== The task ==
Nothing in the records may be altered; repeat them exactly.
_ _ _
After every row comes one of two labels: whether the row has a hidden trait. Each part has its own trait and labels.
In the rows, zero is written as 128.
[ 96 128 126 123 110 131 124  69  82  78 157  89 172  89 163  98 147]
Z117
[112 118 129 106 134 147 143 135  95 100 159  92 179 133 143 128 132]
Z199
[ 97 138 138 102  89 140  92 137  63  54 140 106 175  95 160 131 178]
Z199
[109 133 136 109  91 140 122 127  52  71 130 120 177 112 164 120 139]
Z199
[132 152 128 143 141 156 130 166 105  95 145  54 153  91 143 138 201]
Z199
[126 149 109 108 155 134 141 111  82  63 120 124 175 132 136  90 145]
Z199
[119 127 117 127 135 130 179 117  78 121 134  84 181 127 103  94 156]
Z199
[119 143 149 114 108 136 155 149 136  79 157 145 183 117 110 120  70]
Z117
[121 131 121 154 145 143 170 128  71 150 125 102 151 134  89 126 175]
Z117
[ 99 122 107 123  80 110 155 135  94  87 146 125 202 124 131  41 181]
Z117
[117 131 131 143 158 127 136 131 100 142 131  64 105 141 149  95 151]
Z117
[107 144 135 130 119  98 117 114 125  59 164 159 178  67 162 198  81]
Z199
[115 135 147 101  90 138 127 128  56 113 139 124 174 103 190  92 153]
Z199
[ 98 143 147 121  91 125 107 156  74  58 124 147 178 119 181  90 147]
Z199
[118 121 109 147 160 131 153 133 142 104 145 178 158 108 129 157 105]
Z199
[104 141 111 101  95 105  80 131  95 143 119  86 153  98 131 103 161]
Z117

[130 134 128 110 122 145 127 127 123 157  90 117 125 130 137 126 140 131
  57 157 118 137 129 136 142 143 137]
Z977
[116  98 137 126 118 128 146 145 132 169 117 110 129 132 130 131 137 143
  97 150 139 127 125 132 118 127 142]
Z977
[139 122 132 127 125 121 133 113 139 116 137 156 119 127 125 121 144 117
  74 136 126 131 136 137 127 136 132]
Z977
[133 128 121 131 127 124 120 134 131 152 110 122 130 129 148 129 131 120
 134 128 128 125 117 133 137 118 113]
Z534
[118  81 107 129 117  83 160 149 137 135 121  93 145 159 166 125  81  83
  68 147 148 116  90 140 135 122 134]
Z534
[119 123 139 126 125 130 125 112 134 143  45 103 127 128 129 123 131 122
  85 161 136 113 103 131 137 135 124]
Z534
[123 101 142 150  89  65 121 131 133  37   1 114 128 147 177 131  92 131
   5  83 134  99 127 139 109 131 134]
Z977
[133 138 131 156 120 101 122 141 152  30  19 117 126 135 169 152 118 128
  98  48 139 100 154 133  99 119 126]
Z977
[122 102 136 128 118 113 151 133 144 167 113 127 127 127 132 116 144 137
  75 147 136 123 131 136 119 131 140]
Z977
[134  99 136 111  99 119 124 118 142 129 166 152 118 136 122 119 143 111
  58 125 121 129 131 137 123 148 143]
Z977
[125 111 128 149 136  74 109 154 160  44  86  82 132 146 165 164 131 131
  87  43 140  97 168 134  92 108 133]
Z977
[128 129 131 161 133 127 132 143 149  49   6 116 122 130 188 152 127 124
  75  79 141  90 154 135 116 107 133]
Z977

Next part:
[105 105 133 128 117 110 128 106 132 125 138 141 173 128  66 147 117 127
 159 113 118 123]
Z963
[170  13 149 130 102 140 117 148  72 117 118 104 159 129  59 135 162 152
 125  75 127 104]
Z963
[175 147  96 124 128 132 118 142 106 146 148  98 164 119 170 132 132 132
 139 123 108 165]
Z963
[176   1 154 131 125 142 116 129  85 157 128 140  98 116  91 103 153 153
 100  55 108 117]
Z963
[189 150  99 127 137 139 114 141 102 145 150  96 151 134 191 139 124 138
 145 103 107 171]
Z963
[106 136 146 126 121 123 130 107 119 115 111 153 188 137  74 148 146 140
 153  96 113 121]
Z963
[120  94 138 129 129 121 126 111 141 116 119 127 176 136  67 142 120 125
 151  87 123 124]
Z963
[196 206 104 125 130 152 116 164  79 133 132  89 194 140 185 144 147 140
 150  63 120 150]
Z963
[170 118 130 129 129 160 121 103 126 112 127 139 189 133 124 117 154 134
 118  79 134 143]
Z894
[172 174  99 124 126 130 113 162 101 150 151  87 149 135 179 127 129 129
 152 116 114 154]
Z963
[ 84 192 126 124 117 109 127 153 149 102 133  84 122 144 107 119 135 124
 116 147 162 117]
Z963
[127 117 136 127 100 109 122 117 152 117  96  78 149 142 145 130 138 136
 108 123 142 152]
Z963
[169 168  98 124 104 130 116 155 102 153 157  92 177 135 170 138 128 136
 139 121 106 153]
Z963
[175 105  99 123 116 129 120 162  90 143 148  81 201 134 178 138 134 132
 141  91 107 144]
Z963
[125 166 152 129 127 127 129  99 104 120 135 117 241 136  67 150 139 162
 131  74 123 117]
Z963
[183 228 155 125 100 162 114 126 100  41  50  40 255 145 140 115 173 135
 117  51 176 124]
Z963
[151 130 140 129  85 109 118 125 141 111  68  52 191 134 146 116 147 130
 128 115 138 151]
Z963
_ _ _
== Exercise answer ==
After every row comes one of two labels: whether the row has a hidden trait. Each part has its own trait and labels.
In the rows, zero is written as 128.
[ 96 128 126 123 110 131 124  69  82  78 157  89 172  89 163  98 147]
Z117
[112 118 129 106 134 147 143 135  95 100 159  92 179 133 143 128 132]
Z199
[ 97 138 138 102  89 140  92 137  63  54 140 106 175  95 160 131 178]
Z199
[109 133 136 109  91 140 122 127  52  71 130 120 177 112 164 120 139]
Z199
[132 152 128 143 141 156 130 166 105  95 145  54 153  91 143 138 201]
Z199
[126 149 109 108 155 134 141 111  82  63 120 124 175 132 136  90 145]
Z199
[119 127 117 127 135 130 179 117  78 121 134  84 181 127 103  94 156]
Z199
[119 143 149 114 108 136 155 149 136  79 157 145 183 117 110 120  70]
Z117
[121 131 121 154 145 143 170 128  71 150 125 102 151 134  89 126 175]
Z117
[ 99 122 107 123  80 110 155 135  94  87 146 125 202 124 131  41 181]
Z117
[117 131 131 143 158 127 136 131 100 142 131  64 105 141 149  95 151]
Z117
[107 144 135 130 119  98 117 114 125  59 164 159 178  67 162 198  81]
Z199
[115 135 147 101  90 138 127 128  56 113 139 124 174 103 190  92 153]
Z199
[ 98 143 147 121  91 125 107 156  74  58 124 147 178 119 181  90 147]
Z199
[118 121 109 147 160 131 153 133 142 104 145 178 158 108 129 157 105]
Z199
[104 141 111 101  95 105  80 131  95 143 119  86 153  98 131 103 161]
Z117

[130 134 128 110 122 145 127 127 123 157  90 117 125 130 137 126 140 131
  57 157 118 137 129 136 142 143 137]
Z977
[116  98 137 126 118 128 146 145 132 169 117 110 129 132 130 131 137 143
  97 150 139 127 125 132 118 127 142]
Z977
[139 122 132 127 125 121 133 113 139 116 137 156 119 127 125 121 144 117
  74 136 126 131 136 137 127 136 132]
Z977
[133 128 121 131 127 124 120 134 131 152 110 122 130 129 148 129 131 120
 134 128 128 125 117 133 137 118 113]
Z534
[118  81 107 129 117  83 160 149 137 135 121  93 145 159 166 125  81  83
  68 147 148 116  90 140 135 122 134]
Z534
[119 123 139 126 125 130 125 112 134 143  45 103 127 128 129 123 131 122
  85 161 136 113 103 131 137 135 124]
Z534
[123 101 142 150  89  65 121 131 133  37   1 114 128 147 177 131  92 131
   5  83 134  99 127 139 109 131 134]
Z977
[133 138 131 156 120 101 122 141 152  30  19 117 126 135 169 152 118 128
  98  48 139 100 154 133  99 119 126]
Z977
[122 102 136 128 118 113 151 133 144 167 113 127 127 127 132 116 144 137
  75 147 136 123 131 136 119 131 140]
Z977
[134  99 136 111  99 119 124 118 142 129 166 152 118 136 122 119 143 111
  58 125 121 129 131 137 123 148 143]
Z977
[125 111 128 149 136  74 109 154 160  44  86  82 132 146 165 164 131 131
  87  43 140  97 168 134  92 108 133]
Z977
[128 129 131 161 133 127 132 143 149  49   6 116 122 130 188 152 127 124
  75  79 141  90 154 135 116 107 133]
Z977

Next part:
[105 105 133 128 117 110 128 106 132 125 138 141 173 128  66 147 117 127
 159 113 118 123]
Z963
[170  13 149 130 102 140 117 148  72 117 118 104 159 129  59 135 162 152
 125  75 127 104]
Z963
[175 147  96 124 128 132 118 142 106 146 148  98 164 119 170 132 132 132
 139 123 108 165]
Z963
[176   1 154 131 125 142 116 129  85 157 128 140  98 116  91 103 153 153
 100  55 108 117]
Z963
[189 150  99 127 137 139 114 141 102 145 150  96 151 134 191 139 124 138
 145 103 107 171]
Z963
[106 136 146 126 121 123 130 107 119 115 111 153 188 137  74 148 146 140
 153  96 113 121]
Z963
[120  94 138 129 129 121 126 111 141 116 119 127 176 136  67 142 120 125
 151  87 123 124]
Z963
[196 206 104 125 130 152 116 164  79 133 132  89 194 140 185 144 147 140
 150  63 120 150]
Z963
[170 118 130 129 129 160 121 103 126 112 127 139 189 133 124 117 154 134
 118  79 134 143]
Z894
[172 174  99 124 126 130 113 162 101 150 151  87 149 135 179 127 129 129
 152 116 114 154]
Z963
[ 84 192 126 124 117 109 127 153 149 102 133  84 122 144 107 119 135 124
 116 147 162 117]
Z963
[127 117 136 127 100 109 122 117 152 117  96  78 149 142 145 130 138 136
 108 123 142 152]
Z963
[169 168  98 124 104 130 116 155 102 153 157  92 177 135 170 138 128 136
 139 121 106 153]
Z963
[175 105  99 123 116 129 120 162  90 143 148  81 201 134 178 138 134 132
 141  91 107 144]
Z963
[125 166 152 129 127 127 129  99 104 120 135 117 241 136  67 150 139 162
 131  74 123 117]
Z963
[183 228 155 125 100 162 114 126 100  41  50  40 255 145 140 115 173 135
 117  51 176 124]
Z963
[151 130 140 129  85 109 118 125 141 111  68  52 191 134 146 116 147 130
 128 115 138 151]
Z963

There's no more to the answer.